Records for this exercise section start

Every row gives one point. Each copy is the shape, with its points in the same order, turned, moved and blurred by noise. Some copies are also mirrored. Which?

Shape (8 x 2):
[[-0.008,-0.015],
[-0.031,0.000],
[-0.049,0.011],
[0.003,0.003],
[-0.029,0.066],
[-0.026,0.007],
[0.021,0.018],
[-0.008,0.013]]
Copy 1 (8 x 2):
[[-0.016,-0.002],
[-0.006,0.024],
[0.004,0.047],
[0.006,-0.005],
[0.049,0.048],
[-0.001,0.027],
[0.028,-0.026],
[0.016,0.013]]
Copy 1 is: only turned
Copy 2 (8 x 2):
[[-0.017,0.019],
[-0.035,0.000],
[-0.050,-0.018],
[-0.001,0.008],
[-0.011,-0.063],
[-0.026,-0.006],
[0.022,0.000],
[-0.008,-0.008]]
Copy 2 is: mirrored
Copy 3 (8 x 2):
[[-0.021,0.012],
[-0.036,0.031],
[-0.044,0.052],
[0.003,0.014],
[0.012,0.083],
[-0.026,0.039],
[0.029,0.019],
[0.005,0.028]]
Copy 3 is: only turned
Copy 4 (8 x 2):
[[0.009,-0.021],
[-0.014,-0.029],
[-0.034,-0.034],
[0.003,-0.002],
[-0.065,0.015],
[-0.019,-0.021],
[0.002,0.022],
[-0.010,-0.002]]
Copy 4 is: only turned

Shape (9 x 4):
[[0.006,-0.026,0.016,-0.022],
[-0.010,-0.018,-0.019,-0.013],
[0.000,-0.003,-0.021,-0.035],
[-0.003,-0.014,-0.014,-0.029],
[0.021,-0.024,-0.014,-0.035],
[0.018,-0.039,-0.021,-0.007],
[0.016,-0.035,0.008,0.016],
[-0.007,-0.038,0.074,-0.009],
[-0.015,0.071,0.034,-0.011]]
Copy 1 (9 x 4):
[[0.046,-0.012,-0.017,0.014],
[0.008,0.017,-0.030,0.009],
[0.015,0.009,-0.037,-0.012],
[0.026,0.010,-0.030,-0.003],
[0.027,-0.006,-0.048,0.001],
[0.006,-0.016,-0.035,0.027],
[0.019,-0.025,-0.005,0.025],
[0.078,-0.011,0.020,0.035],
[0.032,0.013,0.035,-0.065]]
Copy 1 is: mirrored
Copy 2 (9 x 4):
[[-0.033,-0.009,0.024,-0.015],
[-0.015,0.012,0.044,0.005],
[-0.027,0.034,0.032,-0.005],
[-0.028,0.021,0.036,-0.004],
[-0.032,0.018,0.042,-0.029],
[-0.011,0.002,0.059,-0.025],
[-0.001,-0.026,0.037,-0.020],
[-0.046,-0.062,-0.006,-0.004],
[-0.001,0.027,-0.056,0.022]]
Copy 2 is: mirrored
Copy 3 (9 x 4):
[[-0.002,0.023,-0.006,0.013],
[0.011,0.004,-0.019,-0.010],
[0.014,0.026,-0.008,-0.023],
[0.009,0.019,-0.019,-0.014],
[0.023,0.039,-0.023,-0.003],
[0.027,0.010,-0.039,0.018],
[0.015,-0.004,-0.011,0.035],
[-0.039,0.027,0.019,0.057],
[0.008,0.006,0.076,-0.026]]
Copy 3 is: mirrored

Records for this exercise section end

_Assignment_
The response should consist of all the entries, set down exactly.

_Your solution_
Every row gives one point. Each copy is the shape, with its points in the same order, turned, moved and blurred by noise. Some copies are also mirrored. Which?

Shape (8 x 2):
[[-0.008,-0.015],
[-0.031,0.000],
[-0.049,0.011],
[0.003,0.003],
[-0.029,0.066],
[-0.026,0.007],
[0.021,0.018],
[-0.008,0.013]]
Copy 1 (8 x 2):
[[-0.016,-0.002],
[-0.006,0.024],
[0.004,0.047],
[0.006,-0.005],
[0.049,0.048],
[-0.001,0.027],
[0.028,-0.026],
[0.016,0.013]]
Copy 1 is: only turned
Copy 2 (8 x 2):
[[-0.017,0.019],
[-0.035,0.000],
[-0.050,-0.018],
[-0.001,0.008],
[-0.011,-0.063],
[-0.026,-0.006],
[0.022,0.000],
[-0.008,-0.008]]
Copy 2 is: mirrored
Copy 3 (8 x 2):
[[-0.021,0.012],
[-0.036,0.031],
[-0.044,0.052],
[0.003,0.014],
[0.012,0.083],
[-0.026,0.039],
[0.029,0.019],
[0.005,0.028]]
Copy 3 is: only turned
Copy 4 (8 x 2):
[[0.009,-0.021],
[-0.014,-0.029],
[-0.034,-0.034],
[0.003,-0.002],
[-0.065,0.015],
[-0.019,-0.021],
[0.002,0.022],
[-0.010,-0.002]]
Copy 4 is: only turned

Shape (9 x 4):
[[0.006,-0.026,0.016,-0.022],
[-0.010,-0.018,-0.019,-0.013],
[0.000,-0.003,-0.021,-0.035],
[-0.003,-0.014,-0.014,-0.029],
[0.021,-0.024,-0.014,-0.035],
[0.018,-0.039,-0.021,-0.007],
[0.016,-0.035,0.008,0.016],
[-0.007,-0.038,0.074,-0.009],
[-0.015,0.071,0.034,-0.011]]
Copy 1 (9 x 4):
[[0.046,-0.012,-0.017,0.014],
[0.008,0.017,-0.030,0.009],
[0.015,0.009,-0.037,-0.012],
[0.026,0.010,-0.030,-0.003],
[0.027,-0.006,-0.048,0.001],
[0.006,-0.016,-0.035,0.027],
[0.019,-0.025,-0.005,0.025],
[0.078,-0.011,0.020,0.035],
[0.032,0.013,0.035,-0.065]]
Copy 1 is: mirrored
Copy 2 (9 x 4):
[[-0.033,-0.009,0.024,-0.015],
[-0.015,0.012,0.044,0.005],
[-0.027,0.034,0.032,-0.005],
[-0.028,0.021,0.036,-0.004],
[-0.032,0.018,0.042,-0.029],
[-0.011,0.002,0.059,-0.025],
[-0.001,-0.026,0.037,-0.020],
[-0.046,-0.062,-0.006,-0.004],
[-0.001,0.027,-0.056,0.022]]
Copy 2 is: mirrored
Copy 3 (9 x 4):
[[-0.002,0.023,-0.006,0.013],
[0.011,0.004,-0.019,-0.010],
[0.014,0.026,-0.008,-0.023],
[0.009,0.019,-0.019,-0.014],
[0.023,0.039,-0.023,-0.003],
[0.027,0.010,-0.039,0.018],
[0.015,-0.004,-0.011,0.035],
[-0.039,0.027,0.019,0.057],
[0.008,0.006,0.076,-0.026]]
Copy 3 is: mirrored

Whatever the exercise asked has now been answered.